*Exercise directions*
Your job is to set down the stretch of entries that opens with the line containing "0.09 -0.11 -0.04" and closes with the line containing "(19): [-0.06 -0.42". Keep both end lines, copy each exactly, and add nothing.

BEGIN Data

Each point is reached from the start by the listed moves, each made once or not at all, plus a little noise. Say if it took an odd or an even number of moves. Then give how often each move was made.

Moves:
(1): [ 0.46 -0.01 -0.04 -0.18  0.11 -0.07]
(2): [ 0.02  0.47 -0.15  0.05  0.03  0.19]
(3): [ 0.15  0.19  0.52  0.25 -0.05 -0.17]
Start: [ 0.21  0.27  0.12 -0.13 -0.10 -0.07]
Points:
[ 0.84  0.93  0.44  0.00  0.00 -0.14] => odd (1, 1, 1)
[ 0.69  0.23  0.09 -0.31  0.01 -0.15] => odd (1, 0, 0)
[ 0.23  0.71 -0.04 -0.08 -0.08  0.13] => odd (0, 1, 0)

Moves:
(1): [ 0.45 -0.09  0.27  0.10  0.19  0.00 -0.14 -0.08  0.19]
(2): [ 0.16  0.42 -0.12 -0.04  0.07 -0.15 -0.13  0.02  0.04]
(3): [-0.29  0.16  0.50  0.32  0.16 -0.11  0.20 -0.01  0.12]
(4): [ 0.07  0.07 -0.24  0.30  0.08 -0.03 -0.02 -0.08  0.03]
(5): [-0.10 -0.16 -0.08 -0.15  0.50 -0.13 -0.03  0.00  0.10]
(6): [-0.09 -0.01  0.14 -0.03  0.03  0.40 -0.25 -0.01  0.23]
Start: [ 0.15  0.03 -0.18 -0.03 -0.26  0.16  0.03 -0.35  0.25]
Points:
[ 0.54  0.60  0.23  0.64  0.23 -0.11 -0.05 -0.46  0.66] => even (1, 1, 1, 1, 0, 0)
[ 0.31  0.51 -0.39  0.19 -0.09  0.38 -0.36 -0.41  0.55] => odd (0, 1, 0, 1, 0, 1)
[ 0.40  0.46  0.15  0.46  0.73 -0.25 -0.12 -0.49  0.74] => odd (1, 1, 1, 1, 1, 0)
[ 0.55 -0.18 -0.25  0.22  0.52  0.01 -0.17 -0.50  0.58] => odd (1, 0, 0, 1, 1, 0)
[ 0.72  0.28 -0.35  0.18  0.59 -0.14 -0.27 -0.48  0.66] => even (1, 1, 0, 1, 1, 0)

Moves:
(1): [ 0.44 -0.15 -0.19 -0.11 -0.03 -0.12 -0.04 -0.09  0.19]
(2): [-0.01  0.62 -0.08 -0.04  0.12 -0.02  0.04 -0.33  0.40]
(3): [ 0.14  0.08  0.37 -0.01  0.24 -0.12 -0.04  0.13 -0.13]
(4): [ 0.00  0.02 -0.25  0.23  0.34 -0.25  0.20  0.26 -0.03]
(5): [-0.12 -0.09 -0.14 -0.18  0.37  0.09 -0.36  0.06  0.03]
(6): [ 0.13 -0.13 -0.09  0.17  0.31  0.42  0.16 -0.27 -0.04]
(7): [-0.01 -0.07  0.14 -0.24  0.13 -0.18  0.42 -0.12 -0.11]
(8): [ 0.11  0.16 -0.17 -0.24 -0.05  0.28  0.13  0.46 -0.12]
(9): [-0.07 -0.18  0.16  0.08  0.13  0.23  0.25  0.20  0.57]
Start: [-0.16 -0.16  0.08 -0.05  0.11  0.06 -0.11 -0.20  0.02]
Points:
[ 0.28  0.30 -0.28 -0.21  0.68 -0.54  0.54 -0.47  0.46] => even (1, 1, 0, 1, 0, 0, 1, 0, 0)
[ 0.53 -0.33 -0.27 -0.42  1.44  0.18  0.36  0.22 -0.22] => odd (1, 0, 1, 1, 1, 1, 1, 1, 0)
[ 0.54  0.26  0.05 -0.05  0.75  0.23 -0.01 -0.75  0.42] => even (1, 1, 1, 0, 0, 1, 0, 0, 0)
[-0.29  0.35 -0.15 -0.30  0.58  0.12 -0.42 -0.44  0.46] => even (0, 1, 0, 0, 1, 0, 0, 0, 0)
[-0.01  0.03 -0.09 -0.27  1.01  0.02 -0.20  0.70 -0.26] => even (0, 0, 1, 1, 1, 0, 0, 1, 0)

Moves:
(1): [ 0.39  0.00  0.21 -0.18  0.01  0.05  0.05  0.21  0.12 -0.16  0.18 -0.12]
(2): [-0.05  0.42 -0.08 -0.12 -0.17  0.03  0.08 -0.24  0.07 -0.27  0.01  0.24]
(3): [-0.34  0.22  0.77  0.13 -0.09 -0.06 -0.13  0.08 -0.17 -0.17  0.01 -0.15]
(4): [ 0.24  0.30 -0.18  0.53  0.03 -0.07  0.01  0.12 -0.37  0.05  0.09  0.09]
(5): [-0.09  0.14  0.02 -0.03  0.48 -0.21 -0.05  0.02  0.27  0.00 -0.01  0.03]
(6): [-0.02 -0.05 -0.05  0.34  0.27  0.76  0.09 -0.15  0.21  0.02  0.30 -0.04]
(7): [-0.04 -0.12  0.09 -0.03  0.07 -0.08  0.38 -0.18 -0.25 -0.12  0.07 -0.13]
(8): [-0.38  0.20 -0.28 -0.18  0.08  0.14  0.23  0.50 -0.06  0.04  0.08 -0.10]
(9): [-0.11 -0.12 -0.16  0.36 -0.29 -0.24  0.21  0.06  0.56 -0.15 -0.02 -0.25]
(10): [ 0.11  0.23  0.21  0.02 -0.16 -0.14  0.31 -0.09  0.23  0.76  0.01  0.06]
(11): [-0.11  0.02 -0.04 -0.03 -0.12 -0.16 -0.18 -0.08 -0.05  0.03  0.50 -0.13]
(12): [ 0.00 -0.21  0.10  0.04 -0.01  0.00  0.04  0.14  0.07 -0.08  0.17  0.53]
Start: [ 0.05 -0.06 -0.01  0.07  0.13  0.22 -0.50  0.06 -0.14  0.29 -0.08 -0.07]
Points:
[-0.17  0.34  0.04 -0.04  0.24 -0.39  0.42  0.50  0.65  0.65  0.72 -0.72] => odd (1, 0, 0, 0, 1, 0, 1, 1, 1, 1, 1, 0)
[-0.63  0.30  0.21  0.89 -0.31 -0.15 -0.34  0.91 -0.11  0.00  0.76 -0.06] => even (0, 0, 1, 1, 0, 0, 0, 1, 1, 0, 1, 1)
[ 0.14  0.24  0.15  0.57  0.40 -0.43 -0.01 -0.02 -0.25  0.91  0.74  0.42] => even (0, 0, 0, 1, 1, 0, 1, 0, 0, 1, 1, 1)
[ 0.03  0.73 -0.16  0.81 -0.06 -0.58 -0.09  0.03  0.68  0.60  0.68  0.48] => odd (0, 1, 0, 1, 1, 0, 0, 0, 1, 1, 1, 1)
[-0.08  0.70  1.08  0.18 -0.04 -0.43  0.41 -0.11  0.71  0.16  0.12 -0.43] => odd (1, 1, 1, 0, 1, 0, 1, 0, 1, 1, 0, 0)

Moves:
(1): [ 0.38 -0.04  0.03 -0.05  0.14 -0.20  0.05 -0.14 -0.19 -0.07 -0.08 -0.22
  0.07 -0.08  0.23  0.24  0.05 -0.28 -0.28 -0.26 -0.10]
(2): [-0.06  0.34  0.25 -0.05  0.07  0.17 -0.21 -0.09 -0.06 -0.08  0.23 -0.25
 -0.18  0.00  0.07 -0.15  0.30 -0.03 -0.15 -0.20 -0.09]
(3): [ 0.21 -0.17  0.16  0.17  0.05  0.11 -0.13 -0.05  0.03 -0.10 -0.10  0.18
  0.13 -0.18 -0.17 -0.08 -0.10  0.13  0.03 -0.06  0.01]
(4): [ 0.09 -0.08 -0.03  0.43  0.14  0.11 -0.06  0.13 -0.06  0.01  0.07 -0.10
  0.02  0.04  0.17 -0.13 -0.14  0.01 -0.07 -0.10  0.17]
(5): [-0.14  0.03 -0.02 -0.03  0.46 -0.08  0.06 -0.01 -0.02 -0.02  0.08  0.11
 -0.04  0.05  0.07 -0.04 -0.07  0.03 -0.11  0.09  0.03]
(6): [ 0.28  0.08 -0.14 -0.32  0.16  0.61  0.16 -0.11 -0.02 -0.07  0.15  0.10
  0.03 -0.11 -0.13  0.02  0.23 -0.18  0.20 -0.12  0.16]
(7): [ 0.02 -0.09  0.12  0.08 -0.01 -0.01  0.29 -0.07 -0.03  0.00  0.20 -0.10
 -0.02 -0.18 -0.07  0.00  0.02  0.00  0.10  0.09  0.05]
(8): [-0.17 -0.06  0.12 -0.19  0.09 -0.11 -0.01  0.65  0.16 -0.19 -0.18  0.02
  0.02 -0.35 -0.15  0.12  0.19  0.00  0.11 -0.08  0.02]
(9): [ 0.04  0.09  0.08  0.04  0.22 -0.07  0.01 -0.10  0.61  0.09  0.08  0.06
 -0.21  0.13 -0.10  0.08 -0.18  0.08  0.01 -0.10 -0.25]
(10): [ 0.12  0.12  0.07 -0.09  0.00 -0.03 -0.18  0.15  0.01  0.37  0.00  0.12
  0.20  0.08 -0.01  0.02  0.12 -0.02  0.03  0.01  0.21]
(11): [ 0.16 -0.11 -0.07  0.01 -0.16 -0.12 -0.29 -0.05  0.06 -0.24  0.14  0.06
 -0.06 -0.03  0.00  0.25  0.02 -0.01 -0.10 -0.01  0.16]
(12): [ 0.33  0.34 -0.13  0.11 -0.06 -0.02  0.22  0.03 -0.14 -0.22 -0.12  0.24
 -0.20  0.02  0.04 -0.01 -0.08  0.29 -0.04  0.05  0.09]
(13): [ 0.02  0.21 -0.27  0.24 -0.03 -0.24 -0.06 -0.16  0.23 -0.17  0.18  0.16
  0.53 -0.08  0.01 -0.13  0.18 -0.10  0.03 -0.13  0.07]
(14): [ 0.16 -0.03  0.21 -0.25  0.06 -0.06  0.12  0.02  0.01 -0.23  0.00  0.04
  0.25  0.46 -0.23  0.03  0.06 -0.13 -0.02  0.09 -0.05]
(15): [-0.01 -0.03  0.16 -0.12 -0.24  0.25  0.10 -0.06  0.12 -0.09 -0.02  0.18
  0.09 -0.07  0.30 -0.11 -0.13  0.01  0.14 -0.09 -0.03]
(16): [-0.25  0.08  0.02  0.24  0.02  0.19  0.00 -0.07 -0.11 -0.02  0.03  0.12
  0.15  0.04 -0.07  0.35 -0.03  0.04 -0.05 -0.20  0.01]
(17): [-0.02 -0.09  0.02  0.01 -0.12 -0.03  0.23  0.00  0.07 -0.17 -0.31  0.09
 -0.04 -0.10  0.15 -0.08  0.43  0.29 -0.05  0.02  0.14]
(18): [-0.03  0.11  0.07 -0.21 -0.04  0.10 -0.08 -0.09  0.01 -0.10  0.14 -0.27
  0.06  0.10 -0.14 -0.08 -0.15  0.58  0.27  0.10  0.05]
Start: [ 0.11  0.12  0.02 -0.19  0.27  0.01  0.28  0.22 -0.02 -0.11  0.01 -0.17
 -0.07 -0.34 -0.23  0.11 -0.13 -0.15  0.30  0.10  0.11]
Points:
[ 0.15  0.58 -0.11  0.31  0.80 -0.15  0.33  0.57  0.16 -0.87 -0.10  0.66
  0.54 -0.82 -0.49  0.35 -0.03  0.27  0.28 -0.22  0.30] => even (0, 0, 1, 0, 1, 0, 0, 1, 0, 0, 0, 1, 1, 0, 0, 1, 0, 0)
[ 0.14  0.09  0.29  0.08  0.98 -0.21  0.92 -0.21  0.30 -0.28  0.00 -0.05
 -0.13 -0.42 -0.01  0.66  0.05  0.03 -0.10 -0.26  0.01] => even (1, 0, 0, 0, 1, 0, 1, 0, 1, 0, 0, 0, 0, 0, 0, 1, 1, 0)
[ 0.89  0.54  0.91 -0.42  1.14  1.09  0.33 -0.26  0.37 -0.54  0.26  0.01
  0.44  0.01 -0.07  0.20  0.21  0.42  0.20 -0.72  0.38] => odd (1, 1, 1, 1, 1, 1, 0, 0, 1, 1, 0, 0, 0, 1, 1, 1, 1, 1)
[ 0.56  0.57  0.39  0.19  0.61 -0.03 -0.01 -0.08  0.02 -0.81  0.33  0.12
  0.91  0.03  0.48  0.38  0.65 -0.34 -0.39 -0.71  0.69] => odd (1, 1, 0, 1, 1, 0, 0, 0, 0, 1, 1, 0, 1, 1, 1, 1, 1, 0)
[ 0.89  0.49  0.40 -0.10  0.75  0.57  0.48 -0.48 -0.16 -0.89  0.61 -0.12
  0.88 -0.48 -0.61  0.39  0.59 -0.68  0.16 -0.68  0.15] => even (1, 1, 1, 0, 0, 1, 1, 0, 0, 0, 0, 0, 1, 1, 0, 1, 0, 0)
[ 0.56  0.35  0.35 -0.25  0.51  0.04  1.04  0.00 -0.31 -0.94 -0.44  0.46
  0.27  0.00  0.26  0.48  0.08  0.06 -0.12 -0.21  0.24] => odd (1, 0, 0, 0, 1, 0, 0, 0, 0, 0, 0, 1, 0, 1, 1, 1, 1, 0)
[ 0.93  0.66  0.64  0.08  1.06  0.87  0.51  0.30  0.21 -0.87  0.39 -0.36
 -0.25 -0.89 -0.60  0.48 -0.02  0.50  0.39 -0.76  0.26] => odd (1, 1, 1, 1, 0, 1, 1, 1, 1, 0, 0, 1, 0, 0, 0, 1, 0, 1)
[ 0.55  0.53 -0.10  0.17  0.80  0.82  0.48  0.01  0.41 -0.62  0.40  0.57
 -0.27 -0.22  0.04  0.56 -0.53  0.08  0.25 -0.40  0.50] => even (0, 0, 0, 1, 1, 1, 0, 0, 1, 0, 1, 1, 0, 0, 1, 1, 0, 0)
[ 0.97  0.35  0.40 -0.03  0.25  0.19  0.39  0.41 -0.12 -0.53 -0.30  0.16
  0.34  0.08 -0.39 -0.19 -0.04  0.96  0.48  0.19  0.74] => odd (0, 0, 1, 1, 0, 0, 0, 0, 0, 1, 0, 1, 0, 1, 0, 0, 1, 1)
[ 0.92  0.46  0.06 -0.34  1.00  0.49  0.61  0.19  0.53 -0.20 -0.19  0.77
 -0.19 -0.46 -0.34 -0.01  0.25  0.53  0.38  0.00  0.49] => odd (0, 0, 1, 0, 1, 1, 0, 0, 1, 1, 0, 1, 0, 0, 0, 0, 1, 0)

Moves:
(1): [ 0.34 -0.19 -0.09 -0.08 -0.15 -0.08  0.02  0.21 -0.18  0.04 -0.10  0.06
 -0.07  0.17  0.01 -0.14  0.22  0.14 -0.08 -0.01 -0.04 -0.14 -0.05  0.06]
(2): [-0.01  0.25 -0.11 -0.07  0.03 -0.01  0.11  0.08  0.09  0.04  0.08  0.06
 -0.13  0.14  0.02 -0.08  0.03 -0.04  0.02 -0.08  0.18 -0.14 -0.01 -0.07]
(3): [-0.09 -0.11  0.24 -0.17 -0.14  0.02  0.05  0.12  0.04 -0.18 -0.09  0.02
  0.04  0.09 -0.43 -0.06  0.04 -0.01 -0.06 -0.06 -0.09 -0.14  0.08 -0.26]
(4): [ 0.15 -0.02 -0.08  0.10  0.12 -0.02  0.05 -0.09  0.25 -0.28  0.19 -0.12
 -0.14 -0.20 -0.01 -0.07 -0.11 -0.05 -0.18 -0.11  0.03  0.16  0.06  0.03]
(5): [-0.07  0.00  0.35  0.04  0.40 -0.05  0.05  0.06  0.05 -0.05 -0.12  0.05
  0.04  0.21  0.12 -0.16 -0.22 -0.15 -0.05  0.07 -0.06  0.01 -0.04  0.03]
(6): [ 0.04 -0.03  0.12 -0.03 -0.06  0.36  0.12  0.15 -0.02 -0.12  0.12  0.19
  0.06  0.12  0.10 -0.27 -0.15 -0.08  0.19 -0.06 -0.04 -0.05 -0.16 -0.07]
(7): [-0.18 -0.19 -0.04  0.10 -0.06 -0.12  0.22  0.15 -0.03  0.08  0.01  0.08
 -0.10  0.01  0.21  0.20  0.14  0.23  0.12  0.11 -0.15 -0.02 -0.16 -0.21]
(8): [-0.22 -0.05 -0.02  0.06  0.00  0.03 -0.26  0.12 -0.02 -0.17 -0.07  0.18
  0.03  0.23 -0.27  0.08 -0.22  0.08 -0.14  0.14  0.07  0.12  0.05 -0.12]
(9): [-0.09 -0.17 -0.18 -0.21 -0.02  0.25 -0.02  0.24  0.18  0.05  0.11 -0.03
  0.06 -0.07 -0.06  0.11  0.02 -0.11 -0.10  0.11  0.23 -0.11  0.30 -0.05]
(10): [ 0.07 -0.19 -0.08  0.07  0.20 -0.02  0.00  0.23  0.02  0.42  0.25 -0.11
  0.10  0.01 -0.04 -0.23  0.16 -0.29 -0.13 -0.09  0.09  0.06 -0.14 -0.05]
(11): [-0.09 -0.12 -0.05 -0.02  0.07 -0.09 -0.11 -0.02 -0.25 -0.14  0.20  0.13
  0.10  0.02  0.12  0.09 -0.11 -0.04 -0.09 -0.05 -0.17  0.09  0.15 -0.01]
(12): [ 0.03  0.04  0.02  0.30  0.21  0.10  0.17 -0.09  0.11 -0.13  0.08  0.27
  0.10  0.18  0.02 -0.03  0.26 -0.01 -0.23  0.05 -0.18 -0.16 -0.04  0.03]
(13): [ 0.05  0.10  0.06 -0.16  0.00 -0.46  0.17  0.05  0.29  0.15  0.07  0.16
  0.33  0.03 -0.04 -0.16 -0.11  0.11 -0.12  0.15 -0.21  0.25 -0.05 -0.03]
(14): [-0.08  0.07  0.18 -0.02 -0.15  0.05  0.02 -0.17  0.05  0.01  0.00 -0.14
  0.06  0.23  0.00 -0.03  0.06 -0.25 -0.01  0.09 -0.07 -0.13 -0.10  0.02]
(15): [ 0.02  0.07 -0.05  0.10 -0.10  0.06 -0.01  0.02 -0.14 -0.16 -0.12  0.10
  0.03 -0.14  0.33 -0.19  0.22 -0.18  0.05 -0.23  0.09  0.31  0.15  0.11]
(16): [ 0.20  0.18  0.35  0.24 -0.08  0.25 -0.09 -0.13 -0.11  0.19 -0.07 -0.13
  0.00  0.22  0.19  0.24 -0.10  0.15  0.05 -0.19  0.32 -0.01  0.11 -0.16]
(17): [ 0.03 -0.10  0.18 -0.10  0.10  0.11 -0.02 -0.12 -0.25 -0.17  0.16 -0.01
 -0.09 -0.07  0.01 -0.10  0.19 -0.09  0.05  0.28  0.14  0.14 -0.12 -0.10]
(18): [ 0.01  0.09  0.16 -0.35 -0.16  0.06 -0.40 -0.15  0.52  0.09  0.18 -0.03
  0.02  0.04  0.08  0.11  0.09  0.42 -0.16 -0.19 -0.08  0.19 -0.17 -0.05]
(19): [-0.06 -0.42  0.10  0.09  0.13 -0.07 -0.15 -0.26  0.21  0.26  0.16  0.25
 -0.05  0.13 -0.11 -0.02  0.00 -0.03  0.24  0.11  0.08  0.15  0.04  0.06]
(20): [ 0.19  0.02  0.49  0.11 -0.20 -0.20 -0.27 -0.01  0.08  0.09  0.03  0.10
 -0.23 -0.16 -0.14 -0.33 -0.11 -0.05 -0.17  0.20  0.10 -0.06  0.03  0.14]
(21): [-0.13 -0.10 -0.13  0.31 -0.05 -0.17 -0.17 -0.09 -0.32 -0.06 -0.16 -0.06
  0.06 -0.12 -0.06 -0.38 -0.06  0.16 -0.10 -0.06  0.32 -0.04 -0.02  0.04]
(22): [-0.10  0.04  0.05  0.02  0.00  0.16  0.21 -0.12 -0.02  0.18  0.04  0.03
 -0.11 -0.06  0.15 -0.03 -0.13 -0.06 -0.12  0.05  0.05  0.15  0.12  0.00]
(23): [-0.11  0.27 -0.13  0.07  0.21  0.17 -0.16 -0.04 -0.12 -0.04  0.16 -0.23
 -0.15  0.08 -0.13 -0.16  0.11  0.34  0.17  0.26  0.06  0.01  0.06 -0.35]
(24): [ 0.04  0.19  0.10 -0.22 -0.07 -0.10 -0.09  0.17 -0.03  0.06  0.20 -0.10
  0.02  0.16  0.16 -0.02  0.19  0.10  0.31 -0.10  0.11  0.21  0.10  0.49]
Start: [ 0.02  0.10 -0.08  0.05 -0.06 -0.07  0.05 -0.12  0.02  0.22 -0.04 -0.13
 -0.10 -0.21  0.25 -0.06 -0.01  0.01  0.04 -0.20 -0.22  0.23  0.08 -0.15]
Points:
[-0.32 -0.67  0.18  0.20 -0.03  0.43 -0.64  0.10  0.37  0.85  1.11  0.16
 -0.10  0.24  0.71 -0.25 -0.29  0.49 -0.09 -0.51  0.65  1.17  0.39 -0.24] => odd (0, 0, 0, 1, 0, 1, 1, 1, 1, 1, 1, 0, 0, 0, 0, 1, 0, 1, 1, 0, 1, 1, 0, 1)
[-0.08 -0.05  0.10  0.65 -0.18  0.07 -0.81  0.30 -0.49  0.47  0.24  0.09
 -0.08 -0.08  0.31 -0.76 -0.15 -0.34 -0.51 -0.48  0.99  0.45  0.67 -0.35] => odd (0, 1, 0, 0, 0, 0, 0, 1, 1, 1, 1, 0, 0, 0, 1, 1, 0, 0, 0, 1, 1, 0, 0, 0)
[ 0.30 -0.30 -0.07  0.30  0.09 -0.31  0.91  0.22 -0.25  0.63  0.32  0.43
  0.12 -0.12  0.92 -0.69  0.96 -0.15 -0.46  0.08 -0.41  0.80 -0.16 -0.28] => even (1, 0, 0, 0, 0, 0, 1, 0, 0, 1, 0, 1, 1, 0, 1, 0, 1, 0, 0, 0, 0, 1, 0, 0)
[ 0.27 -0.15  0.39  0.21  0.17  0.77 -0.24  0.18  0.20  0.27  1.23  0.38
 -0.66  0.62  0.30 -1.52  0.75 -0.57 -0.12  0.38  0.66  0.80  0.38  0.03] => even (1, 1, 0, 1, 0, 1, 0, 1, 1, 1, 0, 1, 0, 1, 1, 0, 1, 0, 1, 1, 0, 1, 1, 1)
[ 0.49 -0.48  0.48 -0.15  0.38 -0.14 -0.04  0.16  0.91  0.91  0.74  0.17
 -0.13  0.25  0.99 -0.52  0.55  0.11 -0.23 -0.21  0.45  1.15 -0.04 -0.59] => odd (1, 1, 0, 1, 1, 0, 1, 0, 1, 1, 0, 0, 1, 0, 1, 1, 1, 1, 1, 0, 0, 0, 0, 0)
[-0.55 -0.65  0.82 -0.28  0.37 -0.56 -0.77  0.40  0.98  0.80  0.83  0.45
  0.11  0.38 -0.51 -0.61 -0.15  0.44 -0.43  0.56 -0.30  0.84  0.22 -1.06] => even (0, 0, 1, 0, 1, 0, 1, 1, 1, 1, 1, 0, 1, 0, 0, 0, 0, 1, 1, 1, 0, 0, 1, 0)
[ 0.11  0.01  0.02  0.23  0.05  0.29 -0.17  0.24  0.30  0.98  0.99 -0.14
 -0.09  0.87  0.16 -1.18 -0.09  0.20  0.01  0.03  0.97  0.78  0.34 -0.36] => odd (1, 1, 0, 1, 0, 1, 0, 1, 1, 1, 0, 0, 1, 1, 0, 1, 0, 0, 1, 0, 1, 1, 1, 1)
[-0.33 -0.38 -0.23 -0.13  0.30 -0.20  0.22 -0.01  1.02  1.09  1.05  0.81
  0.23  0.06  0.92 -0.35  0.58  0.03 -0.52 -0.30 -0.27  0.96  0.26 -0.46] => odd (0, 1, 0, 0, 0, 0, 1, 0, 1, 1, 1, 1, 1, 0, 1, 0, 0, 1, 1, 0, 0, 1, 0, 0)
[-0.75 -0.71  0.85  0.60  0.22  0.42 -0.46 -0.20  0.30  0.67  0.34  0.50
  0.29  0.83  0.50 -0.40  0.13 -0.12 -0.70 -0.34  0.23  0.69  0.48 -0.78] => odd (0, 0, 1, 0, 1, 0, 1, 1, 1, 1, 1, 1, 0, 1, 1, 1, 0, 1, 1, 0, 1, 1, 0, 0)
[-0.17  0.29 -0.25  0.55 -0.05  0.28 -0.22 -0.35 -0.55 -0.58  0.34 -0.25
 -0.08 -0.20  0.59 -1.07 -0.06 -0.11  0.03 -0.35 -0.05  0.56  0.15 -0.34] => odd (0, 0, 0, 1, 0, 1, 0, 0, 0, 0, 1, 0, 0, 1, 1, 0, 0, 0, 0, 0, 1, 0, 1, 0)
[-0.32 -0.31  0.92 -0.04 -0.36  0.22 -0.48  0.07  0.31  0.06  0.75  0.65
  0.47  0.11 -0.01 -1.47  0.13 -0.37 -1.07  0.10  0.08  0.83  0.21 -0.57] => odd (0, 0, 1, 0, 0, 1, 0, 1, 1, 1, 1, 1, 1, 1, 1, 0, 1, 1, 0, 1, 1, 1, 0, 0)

END Data

*Exercise answer*
  0.10  0.02  0.12  0.09 -0.11 -0.04 -0.09 -0.05 -0.17  0.09  0.15 -0.01]
(12): [ 0.03  0.04  0.02  0.30  0.21  0.10  0.17 -0.09  0.11 -0.13  0.08  0.27
  0.10  0.18  0.02 -0.03  0.26 -0.01 -0.23  0.05 -0.18 -0.16 -0.04  0.03]
(13): [ 0.05  0.10  0.06 -0.16  0.00 -0.46  0.17  0.05  0.29  0.15  0.07  0.16
  0.33  0.03 -0.04 -0.16 -0.11  0.11 -0.12  0.15 -0.21  0.25 -0.05 -0.03]
(14): [-0.08  0.07  0.18 -0.02 -0.15  0.05  0.02 -0.17  0.05  0.01  0.00 -0.14
  0.06  0.23  0.00 -0.03  0.06 -0.25 -0.01  0.09 -0.07 -0.13 -0.10  0.02]
(15): [ 0.02  0.07 -0.05  0.10 -0.10  0.06 -0.01  0.02 -0.14 -0.16 -0.12  0.10
  0.03 -0.14  0.33 -0.19  0.22 -0.18  0.05 -0.23  0.09  0.31  0.15  0.11]
(16): [ 0.20  0.18  0.35  0.24 -0.08  0.25 -0.09 -0.13 -0.11  0.19 -0.07 -0.13
  0.00  0.22  0.19  0.24 -0.10  0.15  0.05 -0.19  0.32 -0.01  0.11 -0.16]
(17): [ 0.03 -0.10  0.18 -0.10  0.10  0.11 -0.02 -0.12 -0.25 -0.17  0.16 -0.01
 -0.09 -0.07  0.01 -0.10  0.19 -0.09  0.05  0.28  0.14  0.14 -0.12 -0.10]
(18): [ 0.01  0.09  0.16 -0.35 -0.16  0.06 -0.40 -0.15  0.52  0.09  0.18 -0.03
  0.02  0.04  0.08  0.11  0.09  0.42 -0.16 -0.19 -0.08  0.19 -0.17 -0.05]
(19): [-0.06 -0.42  0.10  0.09  0.13 -0.07 -0.15 -0.26  0.21  0.26  0.16  0.25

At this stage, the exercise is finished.